:: WORK TO BE COMPLETED ::
Print the records below exactly, leaving out nothing.
Segment Open
In the rows, 128 means zero.
D: several groups of rows, each row roughly a mix of its group's hidden directions:
D (136 x 10):
[[130  99  91 124 141  91 105 184 119 164]
 [123 124  95 134 146 195 137 159 125 168]
 [144 113 168 123 110  69 133  92 127  89]
 [107 133  77 148 133 170 121 165 113 171]
 [106 141 137 144 108 168 132 189  85 136]
 [137  98 103 125 157 123 119 179 115 187]
 [114 176 117 118  76 120 124 150  83 101]
 [138 177  88 108 119 144 150 122 152 181]
 [133 168 120  98  74 114 121 145  86  98]
 [188 160 157  87 109 128 142 119  98 135]
 [123 134 115 158  77 104 122 109  68 110]
 [127  84 127 146 184 137 137 113 173 160]
 [131  87 135 150 193 130 137 144 170 141]
 [186 159 167  93 112 135 147 100 116 135]
 [133  97  93 137 150  96 111 181 122 170]
 [177 144 136 108 128 100 120 193 104 133]
 [ 91 125 150 139  99 127  94 133  92  70]
 [123 167 148 116 104 167 146  67 130 105]
 [140 116 163 118 133  70 129  85 154  94]
 [112 153  94 130 129 192 133 162 119 164]
 [120 159 126 143  68 122 128 115  73 104]
 [192 165 143  90 133  95 138 132 142 142]
 [139  82 150 131 173 133 133  80 158 154]
 [119 162  90  97 131  80  99 156 104 105]
 [ 62 107 100 174 134 148 115 136 148 126]
 [129 103 135 122 172 140 133  80 179  96]
 [100 140 122 149 121 171 130 188  89 144]
 [126  93 118 154 187 148 128 158 151 165]
 [116 151 125 104  92 151 119 180 104 176]
 [113 158 109 144  79 108 115 161  75 139]
 [123 122  96 128 161 192 121 168 139 154]
 [138 165 137 100  66 112 123 120 100  90]
 [131 107 109 160 195 149 115 146 148 161]
 [ 91 142 114 158 113 168 124 173  90 156]
 [181 177 149  88 107 118 136 128 100 135]
 [108 148 115 150  79 104 121  99  74 107]
 [ 98 147 127 148 104 163 131 188  89 137]
 [129  90 130 146 182 140 139 102 177 153]
 [135  84 142 146 189 141 138 130 170 148]
 [133  87 118 150 189 130 128 137 170 158]
 [130  82 133 141 176 140 136  99 171 164]
 [137  87 130 148 183 130 128 109 177 156]
 [154 146 110 104 132 153 154 108 152 195]
 [102 142 122 148 115 166 127 186  83 147]
 [115  95 145 145 135  99 105  95 151  66]
 [187 161 158  88 108 133 140 125  95 135]
 [155  75 181 133 153 141 142 143  96 141]
 [152 108 154 112 166 155 141 111 188 104]
 [163 141  94 108 148  97 108 185 148 146]
 [141 104 188 149 116 169 159  93 129 128]
 [142 129 102  95 160  75  98 159 136  97]
 [104 150  92 160  82 125 109 127  76 116]
 [111  82 142 153 163 107 102 122 151  77]
 [ 77  80 108 169 151 131 116 139 154 114]
 [105 133 138 154  99 197 141  98 128 154]
 [153 107 156 107 170 107 126 149 189 134]
 [107 158 108 151  75 127 124 117  70 117]
 [156 138  98 112 157  89 106 180 161 136]
 [108 128  89 173  90  95 112 109  89 115]
 [118 123 121 153  93 102 127  78  78  96]
 [129  88 124 151 187 112 128 125 177 146]
 [113 175 123 120  63 126 127 140  96  99]
 [130 133  92 110 155  63 107 165 141 115]
 [143  73 182 127 172 141 135 124 144 121]
 [143  76 113 141 154  81 112 170 122 149]
 [139  89 137 141 194 144 138 159 157 145]
 [105 178 131 128  96 143 132  86 151  81]
 [139 106 146 110 165 178 155  87 158 111]
 [131  87  95 138 166 100 112 177 125 158]
 [110 134  96 163  78 107 111 136  81 104]
 [100 138 143 130 104 172 139  59 120 117]
 [153 170  80 114 124 133 156 113 133 181]
 [140 111 162 124 120  67 124  95 139  82]
 [134  87 167 108 173 136 136 176 153 135]
 [137 115 110 132 147 148 124  68 174 168]
 [129  84 164 131 162 123 124  96 157  80]
 [138 118 165 147 120 182 155  83 156 147]
 [133 140 171 112  98  89 132  92 120  76]
 [103 137 142 144 118 165 132 190  82 136]
 [145 151 100  94 145  65 107 160 120 113]
 [117 112 156 160 108 178 159  86 141 155]
 [114 109  89 133 172 184 122 149 127 162]
 [115 134 103 166  79 100 121 110  75 118]
 [198 140 162  93 117 121 147 131 103 142]
 [104 111 155 135 116 171 138  62 118 105]
 [116 103 105 167 183 116 125 141 174 150]
 [137  87 140 139 178 133 134  92 176 150]
 [162 142 106 110 153  81 109 182 149 130]
 [ 78 106 124 145 107 173 135  80 102 123]
 [ 77 133 132 146 106 168 135  70 116 117]
 [113 124  79 145 145 170 118 176 133 165]
 [115 162 127 111  56 105 130 108 109 102]
 [158 107 172  94 168 127 137 137 178 125]
 [126  98  93 126 151 117 106 181 119 179]
 [131 163 141  97  70 123 129 102  90  98]
 [121 113  95 131 165 183 136 152 141 174]
 [115 169 120 115  78 113 123 159  80 101]
 [117 162 160 112 118 179 146  78 140 105]
 [124  95  87 133 163  90 105 171 152 148]
 [140  96  95 132 134  99 109 171 110 184]
 [125 167 165 127  93 154 147  92 110  83]
 [134 121 148 104 171 160 147  94 184 116]
 [125 139 161 134  92 188 144  93  95 135]
 [150 107 155 115 155 151 147  88 176  91]
 [163  65 158 160 146 107 129 126 120 156]
 [195 159 159  90 116 131 142 120 114 140]
 [136  82 145 146 174 133 134 101 178 151]
 [179 172 143  85 102 137 136 118  96 142]
 [ 86 115  91 152 151 113  84 121 162  97]
 [142 112 165 118 135  64 123  99 158  99]
 [111 139 105 154  81 136 131 114  61 122]
 [122 171 116 111  70 120 125 159  91 102]
 [138 116 163 115 141  75 134  83 165 103]
 [125 174  87 107 119 161 140 142 119 182]
 [118 103 158 161 113 176 160  88 142 153]
 [133 143 135 100  79  74 129  93 127  94]
 [153 123 113 108 152 137 143  99 184 179]
 [120 127  96 128 148 194 139 156 129 172]
 [165 152 122 125 112 149 159 104 125 195]
 [147 125 183 132 115 148 150  69 129 100]
 [197 128 172 101 117 137 151 118 109 141]
 [105 134 131 149 132 178 131 184  87 148]
 [189 159 164  89 123 103 146 114 120 129]
 [152  88 157 164 119 128 124 100  70 137]
 [126 153 115 118 159 135 149  86 188  98]
 [101 106 109 153 177 109 106 158 161  93]
 [146 111  96 118 146  60 129 120 156  95]
 [165 167 117  97  97 125 167 129 122 175]
 [162 110 136 107 146  80 121  79 163 109]
 [131 138 143  99  76  77 124  95 116  97]
 [122 156 136 127  79  86 123 156  77 142]
 [ 65 105  84 165 134 144 113 140 144 135]
 [152 114 136 112 144  85 131  77 176 104]
 [114 151 107 146  90 101 102 168  77 142]
 [143  91 147 109 180 144 140 106 181 119]
 [126  85 140 156 191 130 132 148 162 151]]
one row of each group, then the others: which group is each in?
[127 123  84 114 161  74 103 163 153 121] : <113>
[139 148 162 133 103 146 147  59 129  97] : <29>
[145 138 156 105 133 187 152 112 162  89] : <90>
[125  93 127 147 165 137 133  78 173 161] : <111>

[121 124 113 152  96  65 104 154  88 135] : <90>
[124  87 123 150 185 128 141 142 178 149] : <111>
[123  75 110 154 174  94 103 159 127 122] : <29>
[127  93 179 123 117 114 114  91 154  79] : <29>
[107 161 100 152  78 138 119 132  75 113] : <90>
[125 134 104 130 129 194 140 162 101 169] : <90>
Segment Closed
:: PROBLEM SOLUTION ::
In the rows, 128 means zero.
D: several groups of rows, each row roughly a mix of its group's hidden directions:
D (136 x 10):
[[130  99  91 124 141  91 105 184 119 164]
 [123 124  95 134 146 195 137 159 125 168]
 [144 113 168 123 110  69 133  92 127  89]
 [107 133  77 148 133 170 121 165 113 171]
 [106 141 137 144 108 168 132 189  85 136]
 [137  98 103 125 157 123 119 179 115 187]
 [114 176 117 118  76 120 124 150  83 101]
 [138 177  88 108 119 144 150 122 152 181]
 [133 168 120  98  74 114 121 145  86  98]
 [188 160 157  87 109 128 142 119  98 135]
 [123 134 115 158  77 104 122 109  68 110]
 [127  84 127 146 184 137 137 113 173 160]
 [131  87 135 150 193 130 137 144 170 141]
 [186 159 167  93 112 135 147 100 116 135]
 [133  97  93 137 150  96 111 181 122 170]
 [177 144 136 108 128 100 120 193 104 133]
 [ 91 125 150 139  99 127  94 133  92  70]
 [123 167 148 116 104 167 146  67 130 105]
 [140 116 163 118 133  70 129  85 154  94]
 [112 153  94 130 129 192 133 162 119 164]
 [120 159 126 143  68 122 128 115  73 104]
 [192 165 143  90 133  95 138 132 142 142]
 [139  82 150 131 173 133 133  80 158 154]
 [119 162  90  97 131  80  99 156 104 105]
 [ 62 107 100 174 134 148 115 136 148 126]
 [129 103 135 122 172 140 133  80 179  96]
 [100 140 122 149 121 171 130 188  89 144]
 [126  93 118 154 187 148 128 158 151 165]
 [116 151 125 104  92 151 119 180 104 176]
 [113 158 109 144  79 108 115 161  75 139]
 [123 122  96 128 161 192 121 168 139 154]
 [138 165 137 100  66 112 123 120 100  90]
 [131 107 109 160 195 149 115 146 148 161]
 [ 91 142 114 158 113 168 124 173  90 156]
 [181 177 149  88 107 118 136 128 100 135]
 [108 148 115 150  79 104 121  99  74 107]
 [ 98 147 127 148 104 163 131 188  89 137]
 [129  90 130 146 182 140 139 102 177 153]
 [135  84 142 146 189 141 138 130 170 148]
 [133  87 118 150 189 130 128 137 170 158]
 [130  82 133 141 176 140 136  99 171 164]
 [137  87 130 148 183 130 128 109 177 156]
 [154 146 110 104 132 153 154 108 152 195]
 [102 142 122 148 115 166 127 186  83 147]
 [115  95 145 145 135  99 105  95 151  66]
 [187 161 158  88 108 133 140 125  95 135]
 [155  75 181 133 153 141 142 143  96 141]
 [152 108 154 112 166 155 141 111 188 104]
 [163 141  94 108 148  97 108 185 148 146]
 [141 104 188 149 116 169 159  93 129 128]
 [142 129 102  95 160  75  98 159 136  97]
 [104 150  92 160  82 125 109 127  76 116]
 [111  82 142 153 163 107 102 122 151  77]
 [ 77  80 108 169 151 131 116 139 154 114]
 [105 133 138 154  99 197 141  98 128 154]
 [153 107 156 107 170 107 126 149 189 134]
 [107 158 108 151  75 127 124 117  70 117]
 [156 138  98 112 157  89 106 180 161 136]
 [108 128  89 173  90  95 112 109  89 115]
 [118 123 121 153  93 102 127  78  78  96]
 [129  88 124 151 187 112 128 125 177 146]
 [113 175 123 120  63 126 127 140  96  99]
 [130 133  92 110 155  63 107 165 141 115]
 [143  73 182 127 172 141 135 124 144 121]
 [143  76 113 141 154  81 112 170 122 149]
 [139  89 137 141 194 144 138 159 157 145]
 [105 178 131 128  96 143 132  86 151  81]
 [139 106 146 110 165 178 155  87 158 111]
 [131  87  95 138 166 100 112 177 125 158]
 [110 134  96 163  78 107 111 136  81 104]
 [100 138 143 130 104 172 139  59 120 117]
 [153 170  80 114 124 133 156 113 133 181]
 [140 111 162 124 120  67 124  95 139  82]
 [134  87 167 108 173 136 136 176 153 135]
 [137 115 110 132 147 148 124  68 174 168]
 [129  84 164 131 162 123 124  96 157  80]
 [138 118 165 147 120 182 155  83 156 147]
 [133 140 171 112  98  89 132  92 120  76]
 [103 137 142 144 118 165 132 190  82 136]
 [145 151 100  94 145  65 107 160 120 113]
 [117 112 156 160 108 178 159  86 141 155]
 [114 109  89 133 172 184 122 149 127 162]
 [115 134 103 166  79 100 121 110  75 118]
 [198 140 162  93 117 121 147 131 103 142]
 [104 111 155 135 116 171 138  62 118 105]
 [116 103 105 167 183 116 125 141 174 150]
 [137  87 140 139 178 133 134  92 176 150]
 [162 142 106 110 153  81 109 182 149 130]
 [ 78 106 124 145 107 173 135  80 102 123]
 [ 77 133 132 146 106 168 135  70 116 117]
 [113 124  79 145 145 170 118 176 133 165]
 [115 162 127 111  56 105 130 108 109 102]
 [158 107 172  94 168 127 137 137 178 125]
 [126  98  93 126 151 117 106 181 119 179]
 [131 163 141  97  70 123 129 102  90  98]
 [121 113  95 131 165 183 136 152 141 174]
 [115 169 120 115  78 113 123 159  80 101]
 [117 162 160 112 118 179 146  78 140 105]
 [124  95  87 133 163  90 105 171 152 148]
 [140  96  95 132 134  99 109 171 110 184]
 [125 167 165 127  93 154 147  92 110  83]
 [134 121 148 104 171 160 147  94 184 116]
 [125 139 161 134  92 188 144  93  95 135]
 [150 107 155 115 155 151 147  88 176  91]
 [163  65 158 160 146 107 129 126 120 156]
 [195 159 159  90 116 131 142 120 114 140]
 [136  82 145 146 174 133 134 101 178 151]
 [179 172 143  85 102 137 136 118  96 142]
 [ 86 115  91 152 151 113  84 121 162  97]
 [142 112 165 118 135  64 123  99 158  99]
 [111 139 105 154  81 136 131 114  61 122]
 [122 171 116 111  70 120 125 159  91 102]
 [138 116 163 115 141  75 134  83 165 103]
 [125 174  87 107 119 161 140 142 119 182]
 [118 103 158 161 113 176 160  88 142 153]
 [133 143 135 100  79  74 129  93 127  94]
 [153 123 113 108 152 137 143  99 184 179]
 [120 127  96 128 148 194 139 156 129 172]
 [165 152 122 125 112 149 159 104 125 195]
 [147 125 183 132 115 148 150  69 129 100]
 [197 128 172 101 117 137 151 118 109 141]
 [105 134 131 149 132 178 131 184  87 148]
 [189 159 164  89 123 103 146 114 120 129]
 [152  88 157 164 119 128 124 100  70 137]
 [126 153 115 118 159 135 149  86 188  98]
 [101 106 109 153 177 109 106 158 161  93]
 [146 111  96 118 146  60 129 120 156  95]
 [165 167 117  97  97 125 167 129 122 175]
 [162 110 136 107 146  80 121  79 163 109]
 [131 138 143  99  76  77 124  95 116  97]
 [122 156 136 127  79  86 123 156  77 142]
 [ 65 105  84 165 134 144 113 140 144 135]
 [152 114 136 112 144  85 131  77 176 104]
 [114 151 107 146  90 101 102 168  77 142]
 [143  91 147 109 180 144 140 106 181 119]
 [126  85 140 156 191 130 132 148 162 151]]
one row of each group, then the others: which group is each in?
[127 123  84 114 161  74 103 163 153 121] : <113>
[139 148 162 133 103 146 147  59 129  97] : <29>
[145 138 156 105 133 187 152 112 162  89] : <90>
[125  93 127 147 165 137 133  78 173 161] : <111>

[121 124 113 152  96  65 104 154  88 135] : <90>
[124  87 123 150 185 128 141 142 178 149] : <111>
[123  75 110 154 174  94 103 159 127 122] : <29>
[127  93 179 123 117 114 114  91 154  79] : <29>
[107 161 100 152  78 138 119 132  75 113] : <90>
[125 134 104 130 129 194 140 162 101 169] : <90>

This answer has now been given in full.